(INFORMATION begins)

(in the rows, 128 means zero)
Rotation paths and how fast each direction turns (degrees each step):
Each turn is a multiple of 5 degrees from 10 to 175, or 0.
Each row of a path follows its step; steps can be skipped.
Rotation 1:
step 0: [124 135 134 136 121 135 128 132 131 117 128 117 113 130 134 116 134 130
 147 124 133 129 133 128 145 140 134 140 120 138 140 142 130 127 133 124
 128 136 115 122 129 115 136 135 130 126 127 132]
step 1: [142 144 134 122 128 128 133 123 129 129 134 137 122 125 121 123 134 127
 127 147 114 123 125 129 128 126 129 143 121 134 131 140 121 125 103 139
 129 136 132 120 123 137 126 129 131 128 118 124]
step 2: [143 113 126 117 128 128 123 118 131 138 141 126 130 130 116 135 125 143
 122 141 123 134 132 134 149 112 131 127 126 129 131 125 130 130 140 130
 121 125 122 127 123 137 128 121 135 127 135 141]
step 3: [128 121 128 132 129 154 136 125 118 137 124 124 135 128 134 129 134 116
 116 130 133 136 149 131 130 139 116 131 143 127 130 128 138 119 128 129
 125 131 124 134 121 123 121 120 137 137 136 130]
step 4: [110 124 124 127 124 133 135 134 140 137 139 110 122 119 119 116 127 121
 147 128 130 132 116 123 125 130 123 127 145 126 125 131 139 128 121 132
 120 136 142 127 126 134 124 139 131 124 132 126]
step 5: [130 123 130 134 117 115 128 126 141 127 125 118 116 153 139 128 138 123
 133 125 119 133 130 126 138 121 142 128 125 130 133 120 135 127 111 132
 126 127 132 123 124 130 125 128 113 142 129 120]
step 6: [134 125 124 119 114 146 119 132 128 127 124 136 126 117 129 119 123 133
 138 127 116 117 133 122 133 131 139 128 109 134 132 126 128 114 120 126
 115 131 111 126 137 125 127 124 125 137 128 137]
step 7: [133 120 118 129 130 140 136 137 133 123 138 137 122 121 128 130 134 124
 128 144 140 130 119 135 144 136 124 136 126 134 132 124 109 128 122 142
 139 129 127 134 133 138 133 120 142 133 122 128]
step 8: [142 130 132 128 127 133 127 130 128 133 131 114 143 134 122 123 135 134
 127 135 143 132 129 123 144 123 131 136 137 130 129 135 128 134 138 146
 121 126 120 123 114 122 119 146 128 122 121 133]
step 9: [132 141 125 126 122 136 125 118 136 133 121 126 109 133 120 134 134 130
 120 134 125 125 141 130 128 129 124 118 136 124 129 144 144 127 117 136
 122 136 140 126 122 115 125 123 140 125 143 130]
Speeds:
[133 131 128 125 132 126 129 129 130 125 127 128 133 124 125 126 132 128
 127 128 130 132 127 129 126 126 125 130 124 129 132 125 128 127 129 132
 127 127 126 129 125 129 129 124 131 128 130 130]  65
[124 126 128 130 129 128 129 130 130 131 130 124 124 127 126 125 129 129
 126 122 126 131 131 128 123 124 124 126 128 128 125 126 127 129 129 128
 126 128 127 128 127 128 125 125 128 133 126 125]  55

(INFORMATION ends)
(INFORMATION begins)

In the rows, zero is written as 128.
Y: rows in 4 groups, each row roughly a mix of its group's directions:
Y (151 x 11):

(INFORMATION ends)

■ EXERCISE PROMPT ■
Looking at the data above, return every line from the one with "(in the rows, 128 means zero)" down to the one with "step 0: [124", exactly and inclusively.

■ YOUR RESPONSE ■
(in the rows, 128 means zero)
Rotation paths and how fast each direction turns (degrees each step):
Each turn is a multiple of 5 degrees from 10 to 175, or 0.
Each row of a path follows its step; steps can be skipped.
Rotation 1:
step 0: [124 135 134 136 121 135 128 132 131 117 128 117 113 130 134 116 134 130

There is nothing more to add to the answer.